Start of DATA FOR PROCESSING

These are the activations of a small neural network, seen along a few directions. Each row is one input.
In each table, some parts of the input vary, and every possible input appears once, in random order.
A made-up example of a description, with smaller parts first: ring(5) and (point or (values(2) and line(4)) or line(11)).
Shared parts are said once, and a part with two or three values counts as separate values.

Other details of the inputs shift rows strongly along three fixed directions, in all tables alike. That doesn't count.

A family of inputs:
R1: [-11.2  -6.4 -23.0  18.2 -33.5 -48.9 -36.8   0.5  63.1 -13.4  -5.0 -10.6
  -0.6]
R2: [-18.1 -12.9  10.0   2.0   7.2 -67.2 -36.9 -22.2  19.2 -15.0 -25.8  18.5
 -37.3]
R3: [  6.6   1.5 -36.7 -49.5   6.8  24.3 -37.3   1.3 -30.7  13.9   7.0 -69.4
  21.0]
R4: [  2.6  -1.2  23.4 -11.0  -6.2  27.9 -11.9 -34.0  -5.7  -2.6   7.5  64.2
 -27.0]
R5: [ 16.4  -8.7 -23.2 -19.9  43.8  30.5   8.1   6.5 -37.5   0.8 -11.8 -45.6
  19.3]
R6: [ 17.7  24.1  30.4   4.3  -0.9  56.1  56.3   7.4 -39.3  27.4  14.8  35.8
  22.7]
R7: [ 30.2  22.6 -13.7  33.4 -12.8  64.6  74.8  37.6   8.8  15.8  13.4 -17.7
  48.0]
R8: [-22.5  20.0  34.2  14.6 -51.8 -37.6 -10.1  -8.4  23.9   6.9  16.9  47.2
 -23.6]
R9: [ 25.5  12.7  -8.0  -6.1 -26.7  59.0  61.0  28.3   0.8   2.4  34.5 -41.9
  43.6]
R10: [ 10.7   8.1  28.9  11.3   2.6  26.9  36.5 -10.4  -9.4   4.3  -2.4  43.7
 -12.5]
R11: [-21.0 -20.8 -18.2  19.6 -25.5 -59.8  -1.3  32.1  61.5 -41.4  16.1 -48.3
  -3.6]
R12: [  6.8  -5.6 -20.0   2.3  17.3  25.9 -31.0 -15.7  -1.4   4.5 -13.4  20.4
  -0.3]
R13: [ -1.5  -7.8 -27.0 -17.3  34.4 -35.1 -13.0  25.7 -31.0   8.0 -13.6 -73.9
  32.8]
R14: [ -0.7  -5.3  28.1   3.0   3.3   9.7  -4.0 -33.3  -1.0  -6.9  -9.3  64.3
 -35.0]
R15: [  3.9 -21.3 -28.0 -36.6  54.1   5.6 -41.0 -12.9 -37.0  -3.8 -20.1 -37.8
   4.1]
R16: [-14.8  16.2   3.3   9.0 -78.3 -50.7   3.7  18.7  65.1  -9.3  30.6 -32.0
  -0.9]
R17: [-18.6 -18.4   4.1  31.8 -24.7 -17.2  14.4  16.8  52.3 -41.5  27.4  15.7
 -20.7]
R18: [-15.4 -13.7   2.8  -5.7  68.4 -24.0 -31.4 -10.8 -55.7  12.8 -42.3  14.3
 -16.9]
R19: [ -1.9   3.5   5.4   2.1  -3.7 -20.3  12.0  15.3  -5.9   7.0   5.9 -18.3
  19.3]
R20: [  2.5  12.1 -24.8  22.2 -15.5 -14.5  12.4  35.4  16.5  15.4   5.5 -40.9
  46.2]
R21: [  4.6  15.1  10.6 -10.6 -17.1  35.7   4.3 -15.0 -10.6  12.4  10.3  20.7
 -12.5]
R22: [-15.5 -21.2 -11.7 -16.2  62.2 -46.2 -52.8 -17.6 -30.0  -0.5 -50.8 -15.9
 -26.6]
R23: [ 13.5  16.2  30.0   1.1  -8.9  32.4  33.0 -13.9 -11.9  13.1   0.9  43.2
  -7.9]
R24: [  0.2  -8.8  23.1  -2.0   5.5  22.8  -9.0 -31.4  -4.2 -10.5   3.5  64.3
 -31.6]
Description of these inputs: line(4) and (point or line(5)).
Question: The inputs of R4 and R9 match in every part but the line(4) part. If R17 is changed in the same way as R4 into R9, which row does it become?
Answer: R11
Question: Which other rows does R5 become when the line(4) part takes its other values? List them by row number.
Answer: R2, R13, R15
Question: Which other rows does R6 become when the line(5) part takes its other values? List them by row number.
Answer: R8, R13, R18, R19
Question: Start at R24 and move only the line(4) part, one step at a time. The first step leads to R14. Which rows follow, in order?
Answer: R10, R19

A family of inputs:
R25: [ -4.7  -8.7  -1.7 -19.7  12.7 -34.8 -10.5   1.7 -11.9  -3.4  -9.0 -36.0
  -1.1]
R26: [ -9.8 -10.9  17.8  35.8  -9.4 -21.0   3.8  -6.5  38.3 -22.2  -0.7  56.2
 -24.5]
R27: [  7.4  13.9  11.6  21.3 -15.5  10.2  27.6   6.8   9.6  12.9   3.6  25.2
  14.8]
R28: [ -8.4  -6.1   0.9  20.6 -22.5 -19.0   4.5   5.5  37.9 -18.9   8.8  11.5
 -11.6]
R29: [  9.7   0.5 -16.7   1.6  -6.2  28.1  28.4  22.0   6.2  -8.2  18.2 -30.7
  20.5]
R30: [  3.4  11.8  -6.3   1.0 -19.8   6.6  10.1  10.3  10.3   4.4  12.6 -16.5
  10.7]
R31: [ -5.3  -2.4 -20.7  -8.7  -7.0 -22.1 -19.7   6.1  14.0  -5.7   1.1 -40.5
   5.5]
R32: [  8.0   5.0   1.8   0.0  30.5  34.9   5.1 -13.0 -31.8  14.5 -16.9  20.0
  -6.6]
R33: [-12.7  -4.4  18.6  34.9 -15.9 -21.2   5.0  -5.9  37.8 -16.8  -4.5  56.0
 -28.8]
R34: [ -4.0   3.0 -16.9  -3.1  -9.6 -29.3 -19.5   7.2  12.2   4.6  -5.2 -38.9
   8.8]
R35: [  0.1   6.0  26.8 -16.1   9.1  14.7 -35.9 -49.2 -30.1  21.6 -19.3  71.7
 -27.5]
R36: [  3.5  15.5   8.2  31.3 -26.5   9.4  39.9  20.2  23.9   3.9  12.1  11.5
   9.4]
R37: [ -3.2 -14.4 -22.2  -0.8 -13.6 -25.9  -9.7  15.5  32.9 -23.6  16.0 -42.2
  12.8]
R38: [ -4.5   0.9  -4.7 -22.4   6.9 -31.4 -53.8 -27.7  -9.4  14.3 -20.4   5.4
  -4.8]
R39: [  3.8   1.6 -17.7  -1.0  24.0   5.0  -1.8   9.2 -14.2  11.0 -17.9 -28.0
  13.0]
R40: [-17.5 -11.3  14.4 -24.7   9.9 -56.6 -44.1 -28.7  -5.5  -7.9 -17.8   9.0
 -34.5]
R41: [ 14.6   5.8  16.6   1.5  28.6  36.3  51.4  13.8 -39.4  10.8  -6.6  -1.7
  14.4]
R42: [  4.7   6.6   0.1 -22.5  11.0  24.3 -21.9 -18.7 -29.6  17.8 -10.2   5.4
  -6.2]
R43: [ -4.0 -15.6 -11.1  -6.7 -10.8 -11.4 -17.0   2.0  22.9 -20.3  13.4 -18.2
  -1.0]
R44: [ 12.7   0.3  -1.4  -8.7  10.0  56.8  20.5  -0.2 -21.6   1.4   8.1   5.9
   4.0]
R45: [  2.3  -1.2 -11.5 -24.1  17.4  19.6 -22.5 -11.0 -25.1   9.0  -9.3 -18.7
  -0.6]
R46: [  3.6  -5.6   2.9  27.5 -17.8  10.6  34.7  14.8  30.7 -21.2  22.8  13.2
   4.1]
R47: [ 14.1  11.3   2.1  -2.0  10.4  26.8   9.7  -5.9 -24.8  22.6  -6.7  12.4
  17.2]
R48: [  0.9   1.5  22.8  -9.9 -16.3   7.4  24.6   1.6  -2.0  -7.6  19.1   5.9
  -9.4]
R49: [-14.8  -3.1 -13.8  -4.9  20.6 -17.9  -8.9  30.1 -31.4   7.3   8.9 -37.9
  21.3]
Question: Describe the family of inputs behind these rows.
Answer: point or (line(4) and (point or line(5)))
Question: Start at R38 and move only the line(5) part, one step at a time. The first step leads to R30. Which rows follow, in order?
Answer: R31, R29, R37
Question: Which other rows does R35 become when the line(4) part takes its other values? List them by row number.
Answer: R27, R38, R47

End of DATA FOR PROCESSING

• HOW TO COMPLETE THIS TASK: Among the lines above, find those that contain the word "Answer" and copy them.

• RESPONSE:
Answer: R11
Answer: R2, R13, R15
Answer: R8, R13, R18, R19
Answer: R10, R19
Answer: point or (line(4) and (point or line(5)))
Answer: R31, R29, R37
Answer: R27, R38, R47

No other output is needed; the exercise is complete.